**Exercise:**
Lines in the listing below that include the word "points" need to be copied.

━━━ Data

In the data rows, 500 means zero.
Here are some points, one per row:
tensor([551., 636., 786., 633., 500., 608., 378., 412., 731., 528., 528.,
        535., 441., 661., 684., 585., 523., 523., 597., 657., 532., 604.,
        233., 318., 357., 601., 324., 434., 626., 394., 557., 543., 498.,
        388., 445., 510., 656., 527., 452.])
tensor([574., 440., 225., 434., 628., 518., 403., 266., 418., 615., 580.,
        636., 468., 563., 426., 549., 664., 340., 296., 461., 351., 417.,
        591., 377., 423., 508., 462., 571., 577., 482., 554., 668., 445.,
        408., 459., 381., 413., 326., 565.])
tensor([566., 560., 348., 354., 530., 344., 420., 704., 387., 513., 442.,
        534., 315., 474., 498., 469., 436., 626., 702., 584., 619., 545.,
        490., 586., 645., 646., 567., 296., 374., 465., 625., 393., 403.,
        540., 388., 401., 614., 619., 515.])
tensor([401., 553., 417., 476., 500., 436., 604., 500., 439., 465., 515.,
        573., 608., 366., 564., 384., 487., 547., 293., 433., 597., 479.,
        497., 493., 276., 454., 477., 664., 426., 586., 476., 324., 429.,
        594., 572., 478., 577., 427., 504.])
tensor([469., 614., 537., 497., 527., 447., 504., 597., 458., 410., 362.,
        562., 727., 568., 571., 777., 502., 401., 687., 575., 637., 576.,
        424., 445., 476., 434., 688., 551., 745., 480., 458., 417., 597.,
        543., 472., 442., 384., 660., 387.])
tensor([444., 226., 372., 379., 504., 453., 685.,   0., 698., 312., 217.,
        714., 531., 464., 548., 602., 533., 492., 227., 461., 833., 260.,
        658., 430., 499., 671., 607., 494., 209., 530., 698., 649., 439.,
        474., 550., 486., 440., 530., 855.])
tensor([331., 577., 575., 319., 473., 465., 873., 650., 344., 458., 428.,
        457., 435., 806., 227., 431., 330., 441., 474., 472., 445., 654.,
        527., 755., 707., 515., 392., 337., 472., 611., 519., 662., 360.,
        390., 438., 491., 435., 401., 254.])
tensor([637., 423., 610., 473., 608., 661., 366., 384., 642., 452., 356.,
        471., 597., 424., 667., 519., 388., 464., 546., 566., 475., 387.,
        481., 371., 235., 447., 666., 443., 365., 547., 647., 622., 710.,
        399., 269., 676., 418., 595., 351.])
tensor([680., 514., 491., 462., 714., 638., 344., 437., 618., 337., 193.,
        364., 708., 519., 586., 473., 660., 567., 738., 516., 467., 825.,
        622., 710., 369., 593., 405., 567., 604., 333., 632., 631., 413.,
        296., 456., 555., 475., 445., 556.])
tensor([431., 599., 510., 623., 293., 464., 348., 519., 518., 667., 372.,
        644., 586., 421., 543., 627., 586., 607., 366., 617., 358., 203.,
        488., 521., 643., 304., 495., 408., 401., 660., 497., 512., 527.,
        533., 505., 345., 630., 504., 421.])
tensor([359., 558., 454., 543., 425., 452., 562., 614., 680., 446., 462.,
        368., 547., 661., 684., 662., 517., 443., 500., 595., 550., 543.,
        592., 437., 454., 620., 637., 584., 420., 436., 652., 668., 486.,
        516., 292., 545., 454., 602., 489.])
tensor([388., 539., 340., 509., 612., 640., 192., 407., 404., 548., 405.,
        511., 378., 549., 184., 346., 387., 417., 387., 588., 479., 603.,
        469., 344., 657., 510., 540., 515., 567., 308., 371., 447., 626.,
        463., 694., 661., 686., 563., 510.])
tensor([329., 512., 591., 564., 421., 678., 255., 503., 606., 496., 550.,
        333., 433., 542., 262., 367., 351., 545., 444., 314., 423., 715.,
        561., 419., 541., 257., 618., 352., 538., 697., 631., 334., 417.,
        279., 411., 675., 525., 563., 645.])
tensor([503., 474., 504., 596., 628., 690., 433., 562., 624., 562., 769.,
        407., 456., 319., 515., 434., 551., 549., 367., 544., 515., 451.,
        468., 609., 582., 528., 744., 356., 392., 624., 565., 625., 463.,
        435., 650., 590., 480., 224., 549.])
tensor([717., 405., 539., 495., 318., 456., 471., 285., 445., 472., 624.,
        632., 577., 456., 471., 356., 529., 547., 145., 567., 436., 265.,
        596., 309., 442., 431., 269., 359., 428., 441., 426., 532., 591.,
        543., 688., 457., 284., 414., 398.])
tensor([489., 514., 540., 472., 670., 497., 358., 374., 648., 357., 356.,
        389., 616., 587., 475., 322., 490., 428., 467., 303., 664., 528.,
        612., 561., 459., 287., 796., 259., 793., 328., 644., 416., 520.,
        518., 249., 512., 673., 527., 440.])
tensor([360., 498., 444., 615., 434., 705., 612., 486., 472., 524., 466.,
        517., 526., 469., 602., 511., 514., 507., 809., 421., 349., 305.,
        437., 306., 489., 500., 515., 381., 385., 547., 437., 515., 649.,
        520., 594., 374., 581., 599., 595.])
tensor([397., 605., 594., 438., 615., 555., 375., 753., 581., 505., 499.,
        536., 592., 571., 524., 431., 418., 440., 612., 354., 441., 510.,
        586., 623., 698., 411., 484., 687., 530., 563., 578., 502., 639.,
        507., 448., 381., 413., 525., 371.])
tensor([413., 527., 603., 581., 354., 697., 353., 552., 340., 698., 470.,
        575., 510., 475., 620., 511., 404., 488., 612., 285., 657., 360.,
        618., 557., 648., 550., 619., 534., 473., 529., 306., 558., 492.,
        511., 481., 564., 562., 636., 409.])
tensor([582., 422., 574., 620., 732., 473., 596., 406., 598., 554., 482.,
        297., 661., 477., 596., 674., 572., 570., 629., 382., 562., 540.,
        492., 332., 486., 657., 357., 493., 274., 221., 697., 532., 244.,
        342., 534., 742., 424., 417., 550.])
tensor([501., 225., 286., 552., 516., 433., 398., 466., 406., 252., 581.,
        578., 686., 604., 426., 505., 491., 490., 597., 539., 529., 494.,
        436., 667., 327., 614., 458., 560., 679., 600., 718., 527., 362.,
        534., 330., 310., 362., 672., 376.])
tensor([470., 632., 511., 491., 457., 585., 584., 575., 611., 605., 565.,
        665., 459., 490., 478., 543., 532., 559., 494., 490., 413., 437.,
        411., 494., 639., 387., 667., 580., 416., 630., 241., 295., 602.,
        467., 510., 657., 653., 583., 372.])
tensor([784., 374., 426., 455., 352., 432., 704., 606., 240., 378., 487.,
        527., 369., 631., 634., 476., 400., 404., 196., 567., 405., 788.,
        272., 649., 512., 589., 306., 487., 588., 456., 489., 131., 483.,
        701., 677., 452., 315., 389., 703.])
tensor([741., 605., 514., 503., 505., 413., 584., 380., 400., 522., 502.,
        306., 401., 467., 714., 695., 578., 386., 657., 454., 515., 419.,
        511., 498., 450., 453., 492., 535., 395., 449., 544., 452., 531.,
        413., 683., 520., 473., 659., 630.])
tensor([610., 569., 561., 522., 489., 689., 580., 426., 671., 607., 397.,
        841., 425., 592., 306., 610., 222., 645., 628., 639., 496., 528.,
        731., 613., 607., 553., 649., 551., 247., 333., 409., 623., 373.,
        712., 581., 385., 739., 736., 534.])
tensor([417., 500., 433., 493., 436., 379., 500., 421., 409., 654., 665.,
        392., 475., 376., 418., 539., 510., 573., 635., 457., 646., 686.,
        434., 660., 336., 492., 566., 484., 529., 494., 416., 556., 577.,
        513., 257., 373., 408., 520., 516.])
tensor([431., 292., 642., 460., 615., 489., 453., 413., 717., 526., 128.,
        339., 531., 394., 351., 377., 735., 498., 564., 457., 809., 529.,
        559., 369., 468., 603., 514., 441., 583., 448., 900., 572., 482.,
        662., 377., 451., 424., 559., 467.])
tensor([473., 381., 517., 383., 444., 463., 628., 684., 585., 561., 437.,
        577., 627., 591., 474., 522., 446., 538., 636., 656., 592., 517.,
        571., 697., 593., 586., 505., 538., 562., 400., 570., 525., 478.,
        544., 269., 461., 695., 543., 649.])
tensor([510., 650., 511., 536., 359., 632., 431., 532., 818., 693., 449.,
        613., 390., 661., 477., 452., 377., 301., 814., 540., 557., 532.,
        431., 531., 541., 480., 639., 465., 447., 469., 557., 614., 601.,
        470., 527., 816., 615., 391., 327.])
tensor([680., 468., 362., 522., 443., 336., 607., 684., 357., 471., 482.,
        519., 212., 434., 344., 651., 466., 515., 235., 352., 539., 480.,
        465., 482., 518., 563., 360., 493., 505., 501., 308., 629., 613.,
        411., 692., 419., 434., 322., 574.])
tensor([421., 333., 487., 326., 418., 496., 548., 565., 469., 396., 676.,
        301., 226., 434., 471., 531., 658., 493., 395., 446., 409., 434.,
        394., 602., 526., 368., 401., 495., 468., 466., 515., 548., 304.,
        523., 450., 401., 388., 409., 601.])
tensor([459., 431., 547., 454., 576., 328., 582., 379., 596., 472., 641.,
        416., 599., 465., 506., 641., 371., 418., 422., 421., 311., 506.,
        602., 514., 716., 807., 385., 573., 411., 537., 356., 537., 373.,
        645., 530., 386., 539., 372., 522.])
tensor([479., 411., 372., 272., 579., 432., 673., 425., 469., 503., 458.,
        422., 550., 445., 446., 462., 473., 634., 316., 404., 352., 469.,
        520., 552., 444., 380., 343., 495., 753., 485., 587., 551., 487.,
        693., 579., 476., 325., 390., 470.])
tensor([572., 493., 453., 600., 409., 442., 478., 645., 614., 665., 444.,
        592., 518., 377., 646., 402., 398., 429., 557., 465., 487., 292.,
        430., 300., 398., 505., 602., 426., 265., 448., 346., 613., 295.,
        338., 512., 451., 407., 745., 571.])
tensor([623., 748., 758., 641., 578., 442., 587., 549., 397., 631., 573.,
        622., 560., 550., 839., 436., 514., 663., 627., 584., 405., 464.,
        252., 116., 425., 518., 638., 643., 520., 559., 279., 515., 450.,
        484., 559., 800., 461., 568., 598.])
tensor([709., 500., 656., 650., 490., 280., 499., 667., 429., 421., 515.,
        636., 274., 468., 599., 560., 470., 460., 553., 697., 500., 387.,
        622., 389., 459., 482., 193., 513., 365., 597., 389., 259., 528.,
        538., 505., 463., 504., 436., 515.])
There is one direction along which these points spread out most. Take the direction at right angles to it along which they spread out most. Go by this last direction. Where along it does each point below lie, from 0 to 99? The average is 50, and the first point in the table lies past the average. One standard deviation of the points above along it is 16.
tensor([574., 440., 225., 434., 628., 518., 403., 266., 418., 615., 580.,
        636., 468., 563., 426., 549., 664., 340., 296., 461., 351., 417.,
        591., 377., 423., 508., 462., 571., 577., 482., 554., 668., 445.,
        408., 459., 381., 413., 326., 565.]) 38
tensor([572., 493., 453., 600., 409., 442., 478., 645., 614., 665., 444.,
        592., 518., 377., 646., 402., 398., 429., 557., 465., 487., 292.,
        430., 300., 398., 505., 602., 426., 265., 448., 346., 613., 295.,
        338., 512., 451., 407., 745., 571.]) 68
tensor([388., 539., 340., 509., 612., 640., 192., 407., 404., 548., 405.,
        511., 378., 549., 184., 346., 387., 417., 387., 588., 479., 603.,
        469., 344., 657., 510., 540., 515., 567., 308., 371., 447., 626.,
        463., 694., 661., 686., 563., 510.]) 57
tensor([479., 411., 372., 272., 579., 432., 673., 425., 469., 503., 458.,
        422., 550., 445., 446., 462., 473., 634., 316., 404., 352., 469.,
        520., 552., 444., 380., 343., 495., 753., 485., 587., 551., 487.,
        693., 579., 476., 325., 390., 470.]) 32
tensor([784., 374., 426., 455., 352., 432., 704., 606., 240., 378., 487.,
        527., 369., 631., 634., 476., 400., 404., 196., 567., 405., 788.,
        272., 649., 512., 589., 306., 487., 588., 456., 489., 131., 483.,
        701., 677., 452., 315., 389., 703.]) 48
tensor([566., 560., 348., 354., 530., 344., 420., 704., 387., 513., 442.,
        534., 315., 474., 498., 469., 436., 626., 702., 584., 619., 545.,
        490., 586., 645., 646., 567., 296., 374., 465., 625., 393., 403.,
        540., 388., 401., 614., 619., 515.]) 51
tensor([473., 381., 517., 383., 444., 463., 628., 684., 585., 561., 437.,
        577., 627., 591., 474., 522., 446., 538., 636., 656., 592., 517.,
        571., 697., 593., 586., 505., 538., 562., 400., 570., 525., 478.,
        544., 269., 461., 695., 543., 649.]) 43
tensor([397., 605., 594., 438., 615., 555., 375., 753., 581., 505., 499.,
        536., 592., 571., 524., 431., 418., 440., 612., 354., 441., 510.,
        586., 623., 698., 411., 484., 687., 530., 563., 578., 502., 639.,
        507., 448., 381., 413., 525., 371.]) 53
tensor([459., 431., 547., 454., 576., 328., 582., 379., 596., 472., 641.,
        416., 599., 465., 506., 641., 371., 418., 422., 421., 311., 506.,
        602., 514., 716., 807., 385., 573., 411., 537., 356., 537., 373.,
        645., 530., 386., 539., 372., 522.]) 48
tensor([417., 500., 433., 493., 436., 379., 500., 421., 409., 654., 665.,
        392., 475., 376., 418., 539., 510., 573., 635., 457., 646., 686.,
        434., 660., 336., 492., 566., 484., 529., 494., 416., 556., 577.,
        513., 257., 373., 408., 520., 516.]) 44
tensor([610., 569., 561., 522., 489., 689., 580., 426., 671., 607., 397.,
        841., 425., 592., 306., 610., 222., 645., 628., 639., 496., 528.,
        731., 613., 607., 553., 649., 551., 247., 333., 409., 623., 373.,
        712., 581., 385., 739., 736., 534.]) 64
tensor([470., 632., 511., 491., 457., 585., 584., 575., 611., 605., 565.,
        665., 459., 490., 478., 543., 532., 559., 494., 490., 413., 437.,
        411., 494., 639., 387., 667., 580., 416., 630., 241., 295., 602.,
        467., 510., 657., 653., 583., 372.]) 79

━━━━━━

**Expected output:**
Here are some points, one per row:
There is one direction along which these points spread out most. Take the direction at right angles to it along which they spread out most. Go by this last direction. Where along it does each point below lie, from 0 to 99? The average is 50, and the first point in the table lies past the average. One standard deviation of the points above along it is 16.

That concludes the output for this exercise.